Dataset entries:
Each row is a point. Before rounding, the points of a table are all equally far from one centre. They may lie mostly on one side of it. Write the centre, to within rounding.

Points, 7 rows:
[[-19 -37 -44]
 [-16 -47 -23]
 [-32  43 -42]
 [-24  25 -60]
 [-47  14 -40]
 [-46 -25  -6]
 [ 13 -25 -59]]
Centre: [  3   7 -11]

Points, 10 rows:
[[ -1  52 -14  27  -3 -26]
 [ -5  53 -46  -7  22   5]
 [-47  31 -16 -32   8 -15]
 [ -5  16   5  18  28  56]
 [ -7  28 -35  48  20 -27]
 [ 24 -23 -23 -12 -47   0]
 [ -8  17 -47  19  51  25]
 [-46  51   8  19   0  13]
 [  8 -24 -27 -35   0  44]
 [-12  17 -36  43  11  60]]
Centre: [-15   1 -22  10  -5  10]

Points, 15 rows:
[[-18 -18  27  22  36  24 -12 -41   4]
 [  1 -51  11  -9  38  18   5  -8  -9]
 [ 15 -44  -3  -3  40  -8 -16  -5  13]
 [ 15 -10  11  21  -3  28  13 -32   3]
 [-15  -6  60  33   9  25   1  -7  -1]
 [ 12  20  39  -6  -8   5 -15   2 -23]
 [  7 -13  28   9  18  33  20 -33   7]
 [ -3   7  14  21  -8 -18  -1 -18  -3]
 [ 16 -16  21  18  27 -14   9  25 -20]
 [ 32 -30  15   8 -22  -3 -34 -27   5]
 [ -2   0  32  -2 -14 -16 -14 -26  17]
 [ 16 -16  48  15  -4 -10 -13 -37 -27]
 [ 39 -25   9  -6   0   2   4 -26 -15]
 [ 24 -19  17  -5  32  13  -5 -27 -38]
 [ 20  -5  19  -7   7 -25 -11 -30 -17]]
Centre: [  9 -20  27  10  14  10 -20  -4  -2]

Points (15 x 12):
[[ 15  -1 -18   8  12  45  -8  26  22  -7  -6  -2]
 [  7   9  -8   4 -11  53 -12  33  16  -7 -15 -10]
 [-12  14   1   4 -10  34  11  26  23 -10  -2  -6]
 [ -1  13  -5  -6   3  52   8  35  11   7 -10  17]
 [-14   1 -18  16 -19  55  -4  16   0  36  -8   3]
 [  4 -29  -2  -1 -31  49   3  17  23 -15 -16  -1]
 [ 18 -15 -19   3   1  57  -1  19  22  -7   0   2]
 [-12  -1 -17   7  -9  39  -1  12   1 -37 -14  21]
 [ 14 -11   2  -3 -29  48  13  36  16  -4 -13  -2]
 [ 18 -15 -18 -10  -2  58 -12  33   4  -3 -11   8]
 [ -2 -19 -11  -6 -10  42 -18  33   4 -15  -7 -16]
 [  0   5 -18  -4  -9  49   2  32  -4 -21  -5  27]
 [-18  14 -10   2  -6  60   2  -9 -11  14  -1  17]
 [  5  13 -28  -9 -14  56  -1  25   3  12  -8   1]
 [ -9   1 -12  16  15  29  11   9   3 -10 -30  -7]]
Centre: [  4  -7  -2   6 -14  29  -7   7  -2   5  -9  11]

Points:
[[ -1 -23   8  11 -16  27  -1 -14  -1  48  -9 -11  30 -15 -40  15  22  -1]
 [-14 -12   8  29  17  -7  20 -12 -20  21  -7   8  14 -31 -23  14   1  -7]
 [  0 -19   2  -7  -8  42   3 -22 -25  20 -21 -10  33 -19 -15  23   8  21]
 [-15 -28  14  16 -26  10   0 -25 -24  15 -23 -43  20 -16 -23  20  12  16]
 [ -4  10  -7   5  -8  31  13  -8 -14  30 -15   2  -3 -42 -27  22  11 -15]
 [ -6 -24  36  -6 -20  -3   2   3 -18  16 -10  -6  19  -7 -18  28  -1 -16]
 [-11   2  -2  10 -33   5  28 -30 -31  43  -4   5  30 -15  -3  24   7  -1]
 [ 12 -12  12   1  -8  -7   2 -14  -1  45 -13  31  22 -12 -24   4  -4  21]
 [  3  -9  -9   9 -24  -2  25  -9 -31  18  -7 -16  34  -5  -7  15   2 -14]
 [-20  -1  -2  -2  -7  29  16 -23 -20  25 -19   0  22   3 -43  15  10 -11]
 [ -5   7   4  17  -8   8  13 -16   2  33  -2  12  30 -15 -21  35   8  -3]
 [ -5  -9   5 -15 -29  -8   2  -1 -19  60  -7   2  24  -6 -21  29   3  18]
 [ -4  -5   0  12 -38  -6  20 -43  -1  36 -18  -2  -5  -6 -11  25  -7 -19]
 [  4 -31 -14  14  -9   1  22 -11  -7  26   8  -4  34 -12 -14  27  12  12]
 [-23  10  12  -7  -9  -2  17  -7 -17  16 -14 -16  39  -5 -18  19   3 -20]
 [-32   6   8 -11 -10   1 -15   6 -16  24   6  11 -24 -11 -22  27   3 -18]
 [  5 -11   2  -8 -25   3 -13 -14 -19  44 -15  13  44 -25 -24  15   1  11]
 [ -7   8   5  -6 -22  16   6 -29 -36  54  -6   5  29 -16  12  20  28  27]
 [  6 -25  12   7   1 -14  13 -15 -20  37  -9   5  -6  -3 -16  36  -8  -5]
 [  3   4  12 -23  -6 -15   7 -16 -34  31   6 -22  19 -35 -26   6  -1   0]
 [-14  10 -22  -7 -21  -8  -2 -52 -12  46  -6 -10   3 -25 -32  17  -4   2]
 [  9  -8  -7  20 -12  13 -10 -14 -14  35 -39   6  20 -25 -28  -3  28 -25]]
Centre: [-18 -14   1  -6 -11   1  -3 -21  -8  27 -11  -4   1 -15   0  -2  20   4]

Points, 31 rows:
[[-17   3  -9  12 -33  33   2  -4   3  -3 -28  36  -2  -9  16  -4 -25  57
   45  17  20  -4  -7  -2]
 [-21   9 -17  -5 -18  45  14 -14  -3 -29 -35  26   4   1  -1  -7 -10  34
   32 -10   5   1 -36   3]
 [-23  14 -28  -9 -27  28  -3   2   8 -10 -60  29  18   7  28  -2 -18  21
   34  10  -8 -15  -2   1]
 [-12   1 -17 -12 -24  14  10 -12   0 -32 -34  52  11   3  24  18  -7  19
   28  25  13   1  -8  -5]
 [ -2  23 -29   0 -33  12   0  -9   2 -30 -25  12 -12 -26  19 -13   2  50
   29   3  12   2 -13  -7]
 [-12  -5 -10  14 -14  21  14 -20   7 -30  -9  25   9  25  25   9 -15 -12
   34   8   9  -9  -5 -11]
 [-12  -2 -24  26 -32  30   0  -7 -22 -16 -30  30  18 -20  23  -8 -29  38
   22   9 -10 -19 -15 -21]
 [-14  21  -5  -3 -15  20 -15  27  24   1 -32  13  12   9  -1 -20 -17  30
   24  13   4   2 -29 -29]
 [ -2  14  -9   0 -24  13   0  11  -3 -13 -17  29   9  17  -9  -2 -23  22
   50  -2  34  -2 -19 -25]
 [  9  -8 -35  -2 -40  31   8 -11  -9 -23 -27  28   0 -23   5  10 -21  29
   27  15   9  -4 -28  -6]
 [ -1  17  -3 -16 -25  27   5   0  -5 -20 -27  20  -2  13   5 -25  -7  48
   41  -2  12 -27 -15 -21]
 [-25   4 -14  -6 -16  28  14 -26   0 -30 -23  12   7  16  13  -9   0  21
   16   8  -3 -10  15 -23]
 [-32   7 -26  25 -20  23 -28   5  -4 -22 -18  29  -4  24  28 -12 -14  36
   23  -7   8 -19 -31 -27]
 [  5  11 -23   3 -26  22  16  -4  11   3 -28  24   8  -6   9   2 -30  -5
   56  -4  -5 -13 -13   7]
 [  0   2 -21   1 -20  40  23  -7 -22 -23 -25  14  -5  -2  22   5 -17  30
   39  -2  -7 -30  -2 -20]
 [-19  15 -17  -9 -39  49   5   5   8 -27 -36  26   1   9   8 -34   4  17
   17  22  24  14 -12  -8]
 [-23 -20 -20   5  -9  15   5  20  -6  -9 -22  36  17   5   3 -22 -30  43
   25  20  12  -6 -29 -16]
 [ -5   2 -17 -13 -17  18  10  -7   4 -47 -18  32  17  13  15   1 -29  11
   30  -5  -3  -3 -15 -15]
 [-11  13 -12 -18 -23  36  14   7   4   3 -37  26  17   0   9  20  -3  14
   41   6  -1   5   2 -20]
 [ -2  14  -9  27 -29  15  14 -29   5  -3   3  26  15   4   7 -21 -18  37
   -1   6   6 -14  -6 -33]
 [-17  24 -27  20 -36  17  -1   4   2 -36 -24  43 -21   9  24 -21 -14  52
   34   3  23   7  -9  -5]
 [  2  -9  -1 -11 -28  37   3  -3   0  -6 -35  40  33  15  22 -19 -16   7
   21  22  33   8  -7  -5]
 [  5  14  -3   2  -6  38  12  12  21 -17 -29  23  15   0  -1  -5 -21  30
   43 -13   8  16 -18  -5]
 [  8 -17 -47   8 -21  38  -8  -9   6 -10  -1  33  12  -6   3  -8 -30  25
   26  15   9 -17 -35  10]
 [-34 -13 -41   9 -26  23  10   1   0 -10 -28  22   6  21  -5 -18   4  17
   20  -2  -3 -16   1 -25]
 [  7  -3  -4   4 -20  16  15  26  -1  -5 -38  29 -13  15  14  -8 -17  40
   37   5   9   8 -11 -40]
 [ -6  -7 -24   3 -31  19  -2  17  27 -24 -29  35  16  11  23 -21 -34  27
   32  10   6 -19  -9 -12]
 [-16  20 -27   9 -29  20  -3   9 -14 -40 -27  35  16   8   6   3 -15  36
   30  12 -15 -11  -7 -30]
 [ 19  -3 -39   8 -11  16  15   7  -3  -2 -38  17  -3  -3  18  -5  -6  11
   31 -17  39 -17 -15 -14]
 [ -4  18   1 -15 -29  43  15 -10  -3  -8 -31  37   7 -13   6 -14 -13  35
   48  15  10 -11   0  10]
 [-29  -9  -7   7 -32  24   0   9  -4 -21 -58  46  11   2  12   3 -15  -1
    0  -4   6   1 -17 -13]]
Centre: [  0  12 -13   9 -19  20  -2  11 -11  -1 -12  28  -5  11  17  -8  -7  18
   5   5   1  -2  -9  10]

Points:
[[-29 -20  28  -2  22   8  13 -14  39 -31 -14 -18   2   2  -4 -13  14  -9
   -4 -21  -7 -24  14 -17]
 [ -7 -20  48  -1  15   0   9   0  -9  -4  -2 -12  -6  -9 -18  -1  -8  12
  -20 -24  -1  -9 -24 -27]
 [ -3 -11  44   2  26 -10   7  20  24   9 -19 -24  -2  14 -15 -20   0  -7
  -13 -15 -22   1  11 -12]
 [-25 -33  41 -16  12 -12  14  -5   0 -12   0 -13 -11  18 -10 -24 -17 -14
   14  -4 -14  12  -9  -5]
 [-19  -3  47 -19  23 -16   4  12   5 -21  -1 -31 -10  30 -15 -11   7  -3
    3 -19 -21 -19 -14  -1]
 [ -1  -1  52 -12  16 -10   9  16   9  -6   5 -29  16  11   6 -14   4 -24
    5  -3 -36  -2   2 -19]
 [ -9 -19  50   1  24 -15  21  -1   1 -10 -14 -31  -2 -24   6  -2  22 -13
   12   1 -20 -24   0  -9]
 [  5 -18  57   0   2  -8   0   4  -1   8   2 -23  25  41  -6  -9 -16   1
   -7  -4  -2  -7   0 -17]
 [-45 -14  39   8  26   3   3  -3  -3   0 -21 -25   8  11 -11 -21   6  -2
   -7 -25   0   8 -11 -16]
 [  0  -8  43   6  38  -4   2   4 -22  -4 -24  -1  -1   3  -2  -7   6 -32
   -7 -33  -8 -11  -1 -17]
 [-14  -1  49   5   4 -20  -6  -6 -26  -6 -19  -5  19  18 -21  -7 -11 -12
  -12  -5  -8  -5   9  -7]
 [-34 -23  59  -3  21  -3  32  -9   3   9   5 -19  -6   8  -8  -2   9  -4
   22 -12   8 -31   0   4]
 [ 17 -28  43 -15   9   1  19   5  -3  -5 -20   7  -3  48 -14   8 -11  -1
   10  -8 -11  -8  -1  -8]
 [  0 -25  59  12   9  -6  11   0  18 -21  -8 -20   5  19  12  -9   9  -6
  -16  -7 -27 -10  -4 -11]
 [ -9 -31  54  -3  25  -2  26  -6   2   3 -17 -26  -5  21 -24  13  16 -18
    8   9  -8  -7  -5   8]
 [ -5 -15  52   5  21  11  22  -2  -2  -5 -25 -18   7  -7   2  -6   6  -6
  -15 -22 -14 -16   5 -30]
 [ -4  -2  51  16  39  -2   9  -6   4 -13  -6 -10   6  14   3 -27  11  21
  -11   4 -10  -3  -8   6]
 [-18 -13  39  15  34  18  11  15 -14 -18 -13 -36  18  11   2   0   1 -24
  -31   7   0 -28  -8 -11]
 [-10  -6  50  18  26  -4   2   0   4  -2  -2 -22  19  13  -9 -40  -2   4
    0  -5 -19   2   5  -2]
 [ -4  -9  60  -1  16  -1   8   0 -14  -2   2  -8   5  19 -26  -5   1   9
   28 -11 -14  -3  11  -2]
 [ -9 -20  38   0  31 -40  -9  -7  17  18   0 -10  14   3 -17   6  25 -19
  -11 -17   8 -15   3 -17]
 [-19 -26  39   8  12  33  21   2  -3  -1 -23 -29  -8  25   1  -1  11  13
   -6   4   8  -5 -10 -18]
 [-43 -35  33  -9  30  -1  27 -16  15 -13 -13 -27  10  22   2 -17   8  16
   12   4 -16 -38   3  -7]
 [-10 -29  45 -10  24 -11  36 -12   9 -11 -11 -16  18  27   6 -15  -9  -9
   15   0 -30 -38  -2 -34]
 [-12 -31  55  11  12   0  21  15  13 -13 -10 -20  -1  33  -1  -7  13   4
   32 -22 -16 -19  -5  -9]
 [-30 -27  40   9  14   1   6  -4   6 -10 -18 -20  14  -4   9 -39  -3   2
  -16 -10 -14 -14 -19 -20]
 [-10 -29  46  -3  17  -8  18   6  -3  -9 -17  -7  25  14 -25 -11  23  -8
  -14  15 -19  -7   1 -28]
 [ -1 -11  34 -13  12 -15  24  18   1  -9 -20 -41  13  17 -10  -4  27  -9
  -22   0 -10 -10  -7  -7]]
Centre: [-14 -12   6   6  20  -3   8   3   4   2  -1  -4  12  13   2   8  -2  -5
   7   0  -9 -21  -8  -7]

— TASK DESCRIPTION —
What is needed is an exact copy of the lines above, from the one containing "-31 -14 -18" through the one containing "-15 -22 -14", with nothing added.

— RESULT FOR THIS EXERCISE —
[[-29 -20  28  -2  22   8  13 -14  39 -31 -14 -18   2   2  -4 -13  14  -9
   -4 -21  -7 -24  14 -17]
 [ -7 -20  48  -1  15   0   9   0  -9  -4  -2 -12  -6  -9 -18  -1  -8  12
  -20 -24  -1  -9 -24 -27]
 [ -3 -11  44   2  26 -10   7  20  24   9 -19 -24  -2  14 -15 -20   0  -7
  -13 -15 -22   1  11 -12]
 [-25 -33  41 -16  12 -12  14  -5   0 -12   0 -13 -11  18 -10 -24 -17 -14
   14  -4 -14  12  -9  -5]
 [-19  -3  47 -19  23 -16   4  12   5 -21  -1 -31 -10  30 -15 -11   7  -3
    3 -19 -21 -19 -14  -1]
 [ -1  -1  52 -12  16 -10   9  16   9  -6   5 -29  16  11   6 -14   4 -24
    5  -3 -36  -2   2 -19]
 [ -9 -19  50   1  24 -15  21  -1   1 -10 -14 -31  -2 -24   6  -2  22 -13
   12   1 -20 -24   0  -9]
 [  5 -18  57   0   2  -8   0   4  -1   8   2 -23  25  41  -6  -9 -16   1
   -7  -4  -2  -7   0 -17]
 [-45 -14  39   8  26   3   3  -3  -3   0 -21 -25   8  11 -11 -21   6  -2
   -7 -25   0   8 -11 -16]
 [  0  -8  43   6  38  -4   2   4 -22  -4 -24  -1  -1   3  -2  -7   6 -32
   -7 -33  -8 -11  -1 -17]
 [-14  -1  49   5   4 -20  -6  -6 -26  -6 -19  -5  19  18 -21  -7 -11 -12
  -12  -5  -8  -5   9  -7]
 [-34 -23  59  -3  21  -3  32  -9   3   9   5 -19  -6   8  -8  -2   9  -4
   22 -12   8 -31   0   4]
 [ 17 -28  43 -15   9   1  19   5  -3  -5 -20   7  -3  48 -14   8 -11  -1
   10  -8 -11  -8  -1  -8]
 [  0 -25  59  12   9  -6  11   0  18 -21  -8 -20   5  19  12  -9   9  -6
  -16  -7 -27 -10  -4 -11]
 [ -9 -31  54  -3  25  -2  26  -6   2   3 -17 -26  -5  21 -24  13  16 -18
    8   9  -8  -7  -5   8]
 [ -5 -15  52   5  21  11  22  -2  -2  -5 -25 -18   7  -7   2  -6   6  -6
  -15 -22 -14 -16   5 -30]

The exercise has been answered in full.